BEGIN Data for review
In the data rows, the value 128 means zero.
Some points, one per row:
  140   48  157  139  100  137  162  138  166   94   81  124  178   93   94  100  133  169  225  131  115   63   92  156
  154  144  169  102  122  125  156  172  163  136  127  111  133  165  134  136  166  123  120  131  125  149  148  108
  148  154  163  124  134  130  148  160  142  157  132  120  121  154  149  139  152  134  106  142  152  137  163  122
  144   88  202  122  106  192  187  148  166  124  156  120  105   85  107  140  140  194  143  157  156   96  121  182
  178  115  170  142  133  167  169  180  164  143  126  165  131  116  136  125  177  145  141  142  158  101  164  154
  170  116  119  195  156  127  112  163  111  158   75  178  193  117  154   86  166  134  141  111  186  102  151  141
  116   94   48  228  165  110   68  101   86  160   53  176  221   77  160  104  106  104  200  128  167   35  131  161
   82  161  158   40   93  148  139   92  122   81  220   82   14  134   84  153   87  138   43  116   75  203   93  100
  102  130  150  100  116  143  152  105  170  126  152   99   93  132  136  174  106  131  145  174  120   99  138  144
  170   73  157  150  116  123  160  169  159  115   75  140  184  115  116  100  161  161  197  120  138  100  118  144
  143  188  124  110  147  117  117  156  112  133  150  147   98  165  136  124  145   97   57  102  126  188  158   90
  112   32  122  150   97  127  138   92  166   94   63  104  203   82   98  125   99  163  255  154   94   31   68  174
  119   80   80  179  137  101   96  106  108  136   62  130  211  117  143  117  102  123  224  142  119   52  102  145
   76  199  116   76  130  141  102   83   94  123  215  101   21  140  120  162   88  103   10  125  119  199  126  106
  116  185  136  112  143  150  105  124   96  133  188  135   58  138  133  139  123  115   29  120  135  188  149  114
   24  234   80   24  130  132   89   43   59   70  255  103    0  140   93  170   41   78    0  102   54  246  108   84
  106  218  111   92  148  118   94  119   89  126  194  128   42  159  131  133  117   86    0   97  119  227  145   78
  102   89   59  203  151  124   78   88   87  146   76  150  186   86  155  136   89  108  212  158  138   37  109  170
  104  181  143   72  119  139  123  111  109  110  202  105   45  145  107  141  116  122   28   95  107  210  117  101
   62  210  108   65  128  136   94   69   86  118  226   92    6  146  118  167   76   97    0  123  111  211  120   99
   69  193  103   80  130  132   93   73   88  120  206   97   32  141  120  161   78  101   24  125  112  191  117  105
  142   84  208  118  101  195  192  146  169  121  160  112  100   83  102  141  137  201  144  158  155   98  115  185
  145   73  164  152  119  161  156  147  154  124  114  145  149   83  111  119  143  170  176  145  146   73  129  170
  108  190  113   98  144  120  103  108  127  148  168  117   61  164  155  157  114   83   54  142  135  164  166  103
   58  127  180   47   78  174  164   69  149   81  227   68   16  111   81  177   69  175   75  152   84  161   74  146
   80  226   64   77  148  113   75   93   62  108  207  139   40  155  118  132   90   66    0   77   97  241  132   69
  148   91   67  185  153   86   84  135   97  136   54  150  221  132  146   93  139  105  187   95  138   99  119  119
END Data for review
BEGIN Data for review
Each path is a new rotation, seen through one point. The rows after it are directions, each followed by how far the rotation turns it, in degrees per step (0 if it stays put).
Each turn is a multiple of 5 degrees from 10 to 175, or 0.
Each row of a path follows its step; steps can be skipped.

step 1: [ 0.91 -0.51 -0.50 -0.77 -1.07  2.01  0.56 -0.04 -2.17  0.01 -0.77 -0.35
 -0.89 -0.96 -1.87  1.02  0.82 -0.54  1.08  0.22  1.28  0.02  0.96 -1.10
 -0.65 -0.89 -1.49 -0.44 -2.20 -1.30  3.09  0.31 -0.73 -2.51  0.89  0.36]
END Data for review
BEGIN Data for review
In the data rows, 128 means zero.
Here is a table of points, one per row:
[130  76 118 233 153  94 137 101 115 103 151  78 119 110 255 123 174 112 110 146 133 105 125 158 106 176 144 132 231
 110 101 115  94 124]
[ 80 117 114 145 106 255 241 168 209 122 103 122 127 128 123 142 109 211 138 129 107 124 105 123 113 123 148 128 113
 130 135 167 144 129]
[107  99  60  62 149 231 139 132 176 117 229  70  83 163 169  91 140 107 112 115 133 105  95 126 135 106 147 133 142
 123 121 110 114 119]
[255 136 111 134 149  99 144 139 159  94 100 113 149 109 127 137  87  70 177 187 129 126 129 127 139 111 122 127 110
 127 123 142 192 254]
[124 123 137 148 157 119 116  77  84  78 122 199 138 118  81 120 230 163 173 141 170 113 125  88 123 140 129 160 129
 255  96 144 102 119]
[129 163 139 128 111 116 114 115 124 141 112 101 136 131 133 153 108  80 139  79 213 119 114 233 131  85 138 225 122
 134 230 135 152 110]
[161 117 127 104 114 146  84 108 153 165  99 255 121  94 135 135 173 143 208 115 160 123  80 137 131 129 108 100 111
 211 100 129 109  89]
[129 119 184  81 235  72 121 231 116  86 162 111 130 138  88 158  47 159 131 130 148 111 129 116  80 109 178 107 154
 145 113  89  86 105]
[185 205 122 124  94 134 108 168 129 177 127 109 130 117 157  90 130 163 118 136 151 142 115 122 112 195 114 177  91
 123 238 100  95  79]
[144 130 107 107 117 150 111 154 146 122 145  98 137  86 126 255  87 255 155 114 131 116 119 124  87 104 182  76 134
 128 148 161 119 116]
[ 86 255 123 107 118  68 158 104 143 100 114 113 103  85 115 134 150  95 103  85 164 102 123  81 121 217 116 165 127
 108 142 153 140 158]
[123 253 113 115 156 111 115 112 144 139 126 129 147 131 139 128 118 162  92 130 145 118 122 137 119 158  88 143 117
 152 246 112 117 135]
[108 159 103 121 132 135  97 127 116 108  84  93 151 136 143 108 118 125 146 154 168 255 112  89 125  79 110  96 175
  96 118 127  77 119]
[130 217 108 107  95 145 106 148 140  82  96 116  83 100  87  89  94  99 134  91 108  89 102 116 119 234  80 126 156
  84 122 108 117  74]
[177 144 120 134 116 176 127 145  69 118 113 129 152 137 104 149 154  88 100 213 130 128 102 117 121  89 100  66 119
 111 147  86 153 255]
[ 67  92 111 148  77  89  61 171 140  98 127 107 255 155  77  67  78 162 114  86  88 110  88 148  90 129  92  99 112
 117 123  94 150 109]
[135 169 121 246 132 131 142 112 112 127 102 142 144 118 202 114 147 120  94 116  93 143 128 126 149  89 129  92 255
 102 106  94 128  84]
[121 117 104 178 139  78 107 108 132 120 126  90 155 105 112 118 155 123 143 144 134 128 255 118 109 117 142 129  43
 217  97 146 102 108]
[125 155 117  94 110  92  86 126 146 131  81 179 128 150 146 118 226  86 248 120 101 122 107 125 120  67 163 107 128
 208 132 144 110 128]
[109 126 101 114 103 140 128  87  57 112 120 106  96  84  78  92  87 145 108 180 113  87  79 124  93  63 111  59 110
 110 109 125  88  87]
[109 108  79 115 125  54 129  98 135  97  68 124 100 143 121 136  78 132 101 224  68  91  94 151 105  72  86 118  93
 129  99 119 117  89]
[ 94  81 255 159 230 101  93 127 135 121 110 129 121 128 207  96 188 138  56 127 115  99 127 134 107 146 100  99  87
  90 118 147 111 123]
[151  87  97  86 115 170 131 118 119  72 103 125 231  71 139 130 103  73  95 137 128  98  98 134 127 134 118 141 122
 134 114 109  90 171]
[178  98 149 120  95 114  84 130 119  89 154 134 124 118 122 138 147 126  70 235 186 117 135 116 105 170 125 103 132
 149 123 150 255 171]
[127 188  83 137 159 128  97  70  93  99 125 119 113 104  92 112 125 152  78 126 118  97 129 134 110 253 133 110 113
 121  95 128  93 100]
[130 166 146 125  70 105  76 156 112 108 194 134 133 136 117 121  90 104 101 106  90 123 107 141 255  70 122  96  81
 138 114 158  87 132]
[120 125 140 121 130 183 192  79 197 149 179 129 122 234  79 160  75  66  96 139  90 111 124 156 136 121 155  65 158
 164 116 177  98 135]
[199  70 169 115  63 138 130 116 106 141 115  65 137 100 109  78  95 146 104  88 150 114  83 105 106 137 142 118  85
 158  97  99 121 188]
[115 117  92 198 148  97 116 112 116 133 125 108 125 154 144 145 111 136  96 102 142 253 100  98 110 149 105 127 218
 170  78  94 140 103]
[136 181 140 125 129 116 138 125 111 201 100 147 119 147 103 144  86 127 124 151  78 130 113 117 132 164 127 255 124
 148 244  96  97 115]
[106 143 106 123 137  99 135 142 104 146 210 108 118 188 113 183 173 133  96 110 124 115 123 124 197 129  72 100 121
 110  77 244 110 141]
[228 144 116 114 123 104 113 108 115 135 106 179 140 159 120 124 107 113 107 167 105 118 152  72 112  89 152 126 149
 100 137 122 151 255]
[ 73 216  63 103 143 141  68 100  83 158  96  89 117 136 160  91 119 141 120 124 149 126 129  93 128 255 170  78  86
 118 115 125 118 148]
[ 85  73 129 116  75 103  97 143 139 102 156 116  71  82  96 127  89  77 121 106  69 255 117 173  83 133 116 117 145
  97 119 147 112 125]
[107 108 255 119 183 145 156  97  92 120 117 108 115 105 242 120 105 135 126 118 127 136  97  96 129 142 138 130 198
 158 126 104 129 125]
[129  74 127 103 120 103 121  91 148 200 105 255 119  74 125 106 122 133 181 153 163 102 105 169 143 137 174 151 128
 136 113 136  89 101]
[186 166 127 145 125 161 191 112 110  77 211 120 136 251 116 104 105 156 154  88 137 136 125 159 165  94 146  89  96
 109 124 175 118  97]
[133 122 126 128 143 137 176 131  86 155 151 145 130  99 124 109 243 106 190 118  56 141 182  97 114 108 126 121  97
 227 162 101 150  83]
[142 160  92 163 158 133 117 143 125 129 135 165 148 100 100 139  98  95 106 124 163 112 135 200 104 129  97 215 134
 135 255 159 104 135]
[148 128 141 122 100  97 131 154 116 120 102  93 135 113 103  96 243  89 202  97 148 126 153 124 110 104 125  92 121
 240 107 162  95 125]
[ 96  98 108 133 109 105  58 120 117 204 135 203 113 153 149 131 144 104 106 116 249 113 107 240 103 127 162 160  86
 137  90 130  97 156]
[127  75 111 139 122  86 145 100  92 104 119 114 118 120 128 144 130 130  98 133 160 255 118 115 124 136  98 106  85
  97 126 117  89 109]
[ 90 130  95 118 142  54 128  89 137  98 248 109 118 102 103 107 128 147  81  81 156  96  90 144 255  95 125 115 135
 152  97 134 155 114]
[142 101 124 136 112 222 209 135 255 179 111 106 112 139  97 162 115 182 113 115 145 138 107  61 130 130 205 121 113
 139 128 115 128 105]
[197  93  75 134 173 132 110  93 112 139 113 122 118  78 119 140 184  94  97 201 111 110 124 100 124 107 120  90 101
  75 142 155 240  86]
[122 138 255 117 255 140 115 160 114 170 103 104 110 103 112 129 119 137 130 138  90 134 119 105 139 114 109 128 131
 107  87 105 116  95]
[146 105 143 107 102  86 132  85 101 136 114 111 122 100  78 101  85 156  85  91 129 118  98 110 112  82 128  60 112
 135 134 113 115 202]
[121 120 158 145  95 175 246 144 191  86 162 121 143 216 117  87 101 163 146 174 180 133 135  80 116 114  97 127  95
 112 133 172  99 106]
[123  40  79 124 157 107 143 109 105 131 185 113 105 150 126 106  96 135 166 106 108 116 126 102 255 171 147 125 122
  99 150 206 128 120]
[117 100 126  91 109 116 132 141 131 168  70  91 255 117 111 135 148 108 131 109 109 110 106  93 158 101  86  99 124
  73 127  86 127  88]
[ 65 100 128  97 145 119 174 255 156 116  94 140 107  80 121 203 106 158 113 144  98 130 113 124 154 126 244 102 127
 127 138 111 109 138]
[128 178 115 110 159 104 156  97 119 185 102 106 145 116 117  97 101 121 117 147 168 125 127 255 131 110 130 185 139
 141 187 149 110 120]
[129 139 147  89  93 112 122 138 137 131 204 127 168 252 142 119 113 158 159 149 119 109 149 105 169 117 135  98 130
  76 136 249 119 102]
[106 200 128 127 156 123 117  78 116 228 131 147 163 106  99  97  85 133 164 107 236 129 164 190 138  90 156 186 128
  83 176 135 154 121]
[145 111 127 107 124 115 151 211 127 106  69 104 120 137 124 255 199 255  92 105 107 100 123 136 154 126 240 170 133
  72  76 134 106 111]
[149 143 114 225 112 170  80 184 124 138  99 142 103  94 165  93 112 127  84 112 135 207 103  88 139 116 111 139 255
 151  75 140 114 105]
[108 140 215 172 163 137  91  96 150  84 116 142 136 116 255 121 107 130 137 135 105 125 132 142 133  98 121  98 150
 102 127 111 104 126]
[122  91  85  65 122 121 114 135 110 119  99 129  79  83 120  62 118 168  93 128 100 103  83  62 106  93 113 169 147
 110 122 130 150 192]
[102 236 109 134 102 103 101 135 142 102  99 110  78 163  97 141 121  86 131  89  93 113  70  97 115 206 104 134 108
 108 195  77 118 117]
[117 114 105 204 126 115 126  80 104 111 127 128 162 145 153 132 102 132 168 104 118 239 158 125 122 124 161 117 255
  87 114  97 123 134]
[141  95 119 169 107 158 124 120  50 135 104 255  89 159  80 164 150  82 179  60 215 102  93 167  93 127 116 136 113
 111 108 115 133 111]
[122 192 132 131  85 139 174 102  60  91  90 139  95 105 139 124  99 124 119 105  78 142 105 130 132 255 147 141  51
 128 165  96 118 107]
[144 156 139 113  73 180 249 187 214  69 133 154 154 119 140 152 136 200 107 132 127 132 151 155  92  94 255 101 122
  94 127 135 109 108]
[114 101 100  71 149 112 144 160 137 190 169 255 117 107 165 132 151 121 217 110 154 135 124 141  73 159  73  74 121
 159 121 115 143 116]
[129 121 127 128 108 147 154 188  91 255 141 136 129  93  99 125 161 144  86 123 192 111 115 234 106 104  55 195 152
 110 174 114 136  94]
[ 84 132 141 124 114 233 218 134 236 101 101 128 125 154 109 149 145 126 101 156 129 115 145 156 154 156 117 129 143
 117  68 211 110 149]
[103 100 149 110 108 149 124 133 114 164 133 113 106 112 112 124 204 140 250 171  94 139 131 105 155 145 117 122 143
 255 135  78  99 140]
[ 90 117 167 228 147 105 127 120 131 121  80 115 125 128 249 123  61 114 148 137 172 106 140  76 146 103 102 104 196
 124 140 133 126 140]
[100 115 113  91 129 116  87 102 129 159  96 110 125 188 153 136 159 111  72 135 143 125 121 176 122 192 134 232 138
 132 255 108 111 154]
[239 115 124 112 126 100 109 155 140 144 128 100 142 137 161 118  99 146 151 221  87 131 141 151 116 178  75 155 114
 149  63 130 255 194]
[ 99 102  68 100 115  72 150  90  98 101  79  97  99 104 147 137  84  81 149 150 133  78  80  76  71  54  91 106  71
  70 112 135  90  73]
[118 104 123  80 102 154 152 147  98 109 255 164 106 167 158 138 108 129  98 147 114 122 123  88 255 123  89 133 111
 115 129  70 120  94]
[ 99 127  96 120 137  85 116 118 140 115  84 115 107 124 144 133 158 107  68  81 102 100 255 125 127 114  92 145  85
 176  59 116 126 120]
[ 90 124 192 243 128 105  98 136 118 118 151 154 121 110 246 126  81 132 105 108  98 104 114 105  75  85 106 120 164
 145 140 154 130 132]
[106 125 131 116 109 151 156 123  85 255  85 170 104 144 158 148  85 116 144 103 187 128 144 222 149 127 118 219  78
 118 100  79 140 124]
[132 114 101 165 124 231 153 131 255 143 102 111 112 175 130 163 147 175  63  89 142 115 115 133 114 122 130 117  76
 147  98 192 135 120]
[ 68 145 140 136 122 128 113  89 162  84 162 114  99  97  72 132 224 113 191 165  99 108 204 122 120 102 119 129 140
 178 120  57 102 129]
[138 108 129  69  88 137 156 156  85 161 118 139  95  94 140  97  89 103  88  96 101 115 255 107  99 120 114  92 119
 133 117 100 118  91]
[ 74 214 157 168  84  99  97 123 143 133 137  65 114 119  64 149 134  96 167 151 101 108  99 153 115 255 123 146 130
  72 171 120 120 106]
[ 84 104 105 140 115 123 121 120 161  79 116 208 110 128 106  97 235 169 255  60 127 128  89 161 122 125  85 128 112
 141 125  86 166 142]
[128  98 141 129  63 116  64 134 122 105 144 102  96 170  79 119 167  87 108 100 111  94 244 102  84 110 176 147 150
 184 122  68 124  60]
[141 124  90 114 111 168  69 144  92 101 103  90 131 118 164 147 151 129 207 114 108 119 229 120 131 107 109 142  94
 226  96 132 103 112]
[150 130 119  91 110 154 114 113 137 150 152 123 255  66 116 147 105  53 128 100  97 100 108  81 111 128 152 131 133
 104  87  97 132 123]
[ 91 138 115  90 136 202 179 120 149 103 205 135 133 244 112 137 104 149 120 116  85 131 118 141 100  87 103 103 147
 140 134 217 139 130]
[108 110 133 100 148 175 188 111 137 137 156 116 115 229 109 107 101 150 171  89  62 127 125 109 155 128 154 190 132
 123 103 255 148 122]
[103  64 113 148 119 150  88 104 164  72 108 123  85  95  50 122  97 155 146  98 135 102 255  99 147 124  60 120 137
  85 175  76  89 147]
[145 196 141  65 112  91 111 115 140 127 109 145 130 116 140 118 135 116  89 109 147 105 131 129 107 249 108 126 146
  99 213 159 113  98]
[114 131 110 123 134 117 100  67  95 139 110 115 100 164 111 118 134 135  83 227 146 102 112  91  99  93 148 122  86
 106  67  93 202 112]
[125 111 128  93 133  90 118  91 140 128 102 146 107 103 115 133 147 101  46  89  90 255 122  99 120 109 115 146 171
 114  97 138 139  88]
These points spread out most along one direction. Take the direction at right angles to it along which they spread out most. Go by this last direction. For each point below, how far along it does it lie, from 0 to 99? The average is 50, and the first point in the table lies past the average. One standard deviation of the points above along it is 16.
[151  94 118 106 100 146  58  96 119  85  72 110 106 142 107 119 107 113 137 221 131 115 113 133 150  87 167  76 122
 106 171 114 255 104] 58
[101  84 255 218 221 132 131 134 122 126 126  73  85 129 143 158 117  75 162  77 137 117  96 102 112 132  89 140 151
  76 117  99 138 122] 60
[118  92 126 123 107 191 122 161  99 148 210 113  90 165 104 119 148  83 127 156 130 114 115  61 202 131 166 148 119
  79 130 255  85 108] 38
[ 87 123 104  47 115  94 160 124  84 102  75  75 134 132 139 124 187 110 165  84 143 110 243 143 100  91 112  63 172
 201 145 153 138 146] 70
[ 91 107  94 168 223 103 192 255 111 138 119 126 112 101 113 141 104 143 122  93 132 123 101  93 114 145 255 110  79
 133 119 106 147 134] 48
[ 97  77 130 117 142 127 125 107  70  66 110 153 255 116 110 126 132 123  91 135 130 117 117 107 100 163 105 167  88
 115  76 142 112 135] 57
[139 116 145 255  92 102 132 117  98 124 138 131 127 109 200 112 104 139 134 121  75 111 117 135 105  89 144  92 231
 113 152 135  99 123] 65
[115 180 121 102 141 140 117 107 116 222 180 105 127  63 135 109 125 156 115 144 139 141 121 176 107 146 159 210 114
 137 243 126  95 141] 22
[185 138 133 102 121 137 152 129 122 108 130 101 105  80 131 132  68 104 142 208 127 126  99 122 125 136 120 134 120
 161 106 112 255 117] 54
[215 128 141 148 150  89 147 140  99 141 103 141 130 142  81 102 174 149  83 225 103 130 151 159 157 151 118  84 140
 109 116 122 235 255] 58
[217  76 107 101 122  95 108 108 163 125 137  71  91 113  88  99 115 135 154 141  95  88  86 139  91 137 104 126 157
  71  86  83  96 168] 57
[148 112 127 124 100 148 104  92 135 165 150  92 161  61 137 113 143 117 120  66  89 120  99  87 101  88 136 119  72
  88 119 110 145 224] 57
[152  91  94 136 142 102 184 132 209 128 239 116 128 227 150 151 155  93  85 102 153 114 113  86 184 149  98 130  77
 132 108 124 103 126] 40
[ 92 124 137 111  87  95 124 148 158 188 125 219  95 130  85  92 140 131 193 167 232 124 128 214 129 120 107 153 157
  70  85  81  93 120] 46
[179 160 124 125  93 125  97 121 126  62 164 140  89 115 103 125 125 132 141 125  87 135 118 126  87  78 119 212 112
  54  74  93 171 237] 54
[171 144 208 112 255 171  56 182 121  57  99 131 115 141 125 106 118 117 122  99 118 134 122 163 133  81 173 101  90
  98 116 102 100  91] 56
END Data for review
## Task to complete
Of all the entries above, output exactly the lines between the one holding "[121 117 104" and the one holding "149 123 150 255 171]", inclusive.

## Task output
[121 117 104 178 139  78 107 108 132 120 126  90 155 105 112 118 155 123 143 144 134 128 255 118 109 117 142 129  43
 217  97 146 102 108]
[125 155 117  94 110  92  86 126 146 131  81 179 128 150 146 118 226  86 248 120 101 122 107 125 120  67 163 107 128
 208 132 144 110 128]
[109 126 101 114 103 140 128  87  57 112 120 106  96  84  78  92  87 145 108 180 113  87  79 124  93  63 111  59 110
 110 109 125  88  87]
[109 108  79 115 125  54 129  98 135  97  68 124 100 143 121 136  78 132 101 224  68  91  94 151 105  72  86 118  93
 129  99 119 117  89]
[ 94  81 255 159 230 101  93 127 135 121 110 129 121 128 207  96 188 138  56 127 115  99 127 134 107 146 100  99  87
  90 118 147 111 123]
[151  87  97  86 115 170 131 118 119  72 103 125 231  71 139 130 103  73  95 137 128  98  98 134 127 134 118 141 122
 134 114 109  90 171]
[178  98 149 120  95 114  84 130 119  89 154 134 124 118 122 138 147 126  70 235 186 117 135 116 105 170 125 103 132
 149 123 150 255 171]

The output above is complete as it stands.